In the rows, zero is written as 128.
A: rows in several groups, each row roughly a mix of its group's directions (some rows in no group):
A (96 x 12):
[[ 99 129 193 113 127 140 141 162 182 115 148 102]
 [153 112 139 139 190 130 157  67 142 139 152 109]
 [ 96 116 110 135 161 113 148 135 118 134 150  45]
 [ 93  91 129 119 156  94 142 105 140 193  94 133]
 [135  87  68 107 110 131 150  91 113 164 166 122]
 [163 165 131 118  95 168  94 143  94  87 103 154]
 [192 125  61 123 145  94 135 147 141 121 121 114]
 [ 89 126 191 109 135 150 118  91 142 162 160 155]
 [148 168 128 171 127 123  82 168  79 101 123 115]
 [ 99 119 110 129 153  93 167 158 123 126 150  58]
 [149 174 176 122 115 138 139 153 124  77 150  83]
 [116  78 153  89 146 108 144  74 120 162  99 142]
 [194 108  67 122 132 107 131 114 118  99 134 100]
 [172  84  83 103 137 110 120 124 114  98 147  79]
 [144 160 127 168 145 104 114 103 168 181 125 173]
 [124 129  87 155 145 122 103  86 104 192 114 159]
 [144 123 164 153 171 144 133  68 126 140 148  79]
 [144 112 146 148 184 141 140  63 139 147 147  94]
 [126 124 100 150 131 154 133 113  76 200 113 153]
 [137 102 166 121 150 111 139  71 155 174 147 164]
 [161 123 146  99 131  94 174 127  85  84 106  95]
 [120 158 112 174 115 142  75 192 122 114 134 122]
 [151 143 188 121 151  97 140 123 133  62 143 110]
 [151 152 150 119  78 154  88 133 114 116 104 188]
 [137 160 104 175 130 106 101 190 103  98 119 108]
 [139 119 143 158 184 136 149  84 136 135 145  68]
 [182 108  54 120 121 103 127 127 144 126 153 106]
 [111 172 151 173 134 119  79 180 124 133 127  98]
 [167 123 165 100 122 129 138 116 112  48 143 130]
 [ 91 121  92 135 131 128 126 113 144 214 110 131]
 [169 164 115 154 121 174 115 128 103  66 111 126]
 [163 159 155 134 131 116 145 150 120  50 149 106]
 [181 136  68 114 170  98 124 147 160 138 124 130]
 [139 114 119 138 159 143 126  43 115 126 168 142]
 [172 158 103  98 117 147 124 148 104  82 114 181]
 [ 86 138 197 133  98 142 144 114 137 163 144 163]
 [129  99  90  85 127 107 189  86 149 143 116 124]
 [ 61 105 181 122 113 158 122 114 105 103 150 118]
 [200 112 124 102 170 114 128  92 104 104 119 109]
 [ 97 131  73 139  98 162 102 147 143 187 123 129]
 [108 143 109 120  71 130 103 192 124 114  97 156]
 [150 196 129 158 116 129 114 163 107  98 142  86]
 [142  84 150  91 148 107 173  85 146  93 132 154]
 [101 170 127 153 112 122 147 156 173 168 128 181]
 [158 131 147 160 177 151 142  76 123 116 143  79]
 [103 132  94 139 115 116 142 207 148 115  97 101]
 [ 75 161 181 159 110 158 129 129 110 133  95 154]
 [ 99 103  96 145 169  97 169 114 136 131 164  81]
 [116 110 168 126 130 153 110 115  66  94  93  90]
 [124 125 150 123 135 152  93  58  86 143 162 106]
 [203 118 102 100 159 108 122  88 141 144 147 128]
 [ 74 131 205 123 128 159 119 106 115 140 130 143]
 [106 137  93 160 136 124  95 123 105 204 104 135]
 [106 125 107 128 104 121 124 201 167 141  81 139]
 [182 133 155 112 177 121 123 114  91 114  77 115]
 [135  94 165  99 148 137 150  60 135 137 141 167]
 [107  93 130 156 161 111 150 117 192 175 119 118]
 [188 135  83 130 130 130  87  97 133 177 113 121]
 [168 134 142 103 153 143 125  61  93 118 162 151]
 [ 92 129 113 136 117 121 127 199 140 134 100  71]
 [122 148  94 139 134 164 108 146  90  93 122  62]
 [159 131 148 109 132 139 116  59  97 121 161 174]
 [ 52 136 179 129 118 146 125 152 144 154 136 149]
 [ 84 118  92 122  93 149  94 167 157 171 112 111]
 [103 115  90 145 165 105 169 150 139 119 142  66]
 [ 57 149 169 151 118 172 108 112 118 128 119 149]
 [145 110 155 131 144 109 148  59 139 143 163 175]
 [118 183 127 174 139 102  83 154 113 153 117  93]
 [160 102 108 100 133 129 161  67 137  93 147 168]
 [113  91 108 144 165  94 169  98 174 153 150 148]
 [126  93  85 122 118 141  73  91 116 151 115 177]
 [ 95 149 109 137 129 108 168 167 181 118 158 169]
 [152 144 157 128  91 167  80 104 119 127 107 182]
 [136 122 175  83 113 118 131 134 156  62 136  97]
 [140 147 137 137 103 147 116 192 127  62 143 109]
 [139 139 117 131 100 119 140 107 177 183 174 168]
 [105  97 159 133 167 115 117  83 131 184 116 164]
 [115 102 103 116  87 111 143 135 171 152 197 131]
 [163 179 103 142 162 117 131 125 163 155 104 178]
 [116 137 130 126 113 133 139  88 174 155 189 175]
 [102 155 143 137 111 118 154 145 179 173 152 180]
 [139 140  79 164 135 146 110  98  91 178 129 167]
 [ 99 122 101 139 100 106 176 166 157  89 169 140]
 [ 91  91  76 131 134 106 107 122 152 180 100 148]
 [169 154 157 141 146 103 148 139 100  57 139 115]
 [155  92 115 117 125 117 128 149  83  87 104  67]
 [138 113 132 133 148 137 122  42 116 134 167 158]
 [163 104 130 122 135 142 110  85  72  87 110  88]
 [165 156 167 115 100 173  81 128 113 127  92 153]
 [155 170 132 136  97 154 127 175 104  76 145  96]
 [ 94 111 104 133 143 120 125  99 139 212 108 142]
 [119 121 177 114 122 115 182 103 143 107 179 162]
 [122 113 110 161 142 144  85 109  89 180 115 176]
 [178  93 101 110 133 100 139 148  99  91 116  77]
 [126 151 123 151 117 100 193 170 135  80 119 152]
 [110 137 131  96  69 112 107 181 121 133 109 174]]

one row of each group, then the others: which group is each in?
[100 126 104 149 110 126 127 199 166 133  83 110] -> Q
[157 117 127 124 150 126 119  49 123 118 147 179] -> B
[183 139  77 128 163 129 116  74 135 106 137 143] -> D

[ 93 109 124 130 159  94 158 129 126 148 159  57] -> Q
[105 103 105  87 110 148 178 110 182 159 137 126] -> B
[149 127  92 142 139 131 110 152  86  91  73  86] -> D
[ 84 125 108 114  82 106 116 197 138 140 105 137] -> Q
[111 141  92 138 133 101 174 170 169  91 154 155] -> D
[ 93 102 106 125 152  95 142  99 156 194 105 134] -> B
[161 124 157 123 138 155  91  64  87 143 104 115] -> D
[168 179 142 152 129 144 141 133 124  69 173 126] -> B
[101 100  72 122 105 154 113 123 133 191 110 148] -> B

◆ **Work request**
Only certain lines are wanted. Please return exactly those from the top of the data through the line with "[153 112 139".

◆ **Task response**
In the rows, zero is written as 128.
A: rows in several groups, each row roughly a mix of its group's directions (some rows in no group):
A (96 x 12):
[[ 99 129 193 113 127 140 141 162 182 115 148 102]
 [153 112 139 139 190 130 157  67 142 139 152 109]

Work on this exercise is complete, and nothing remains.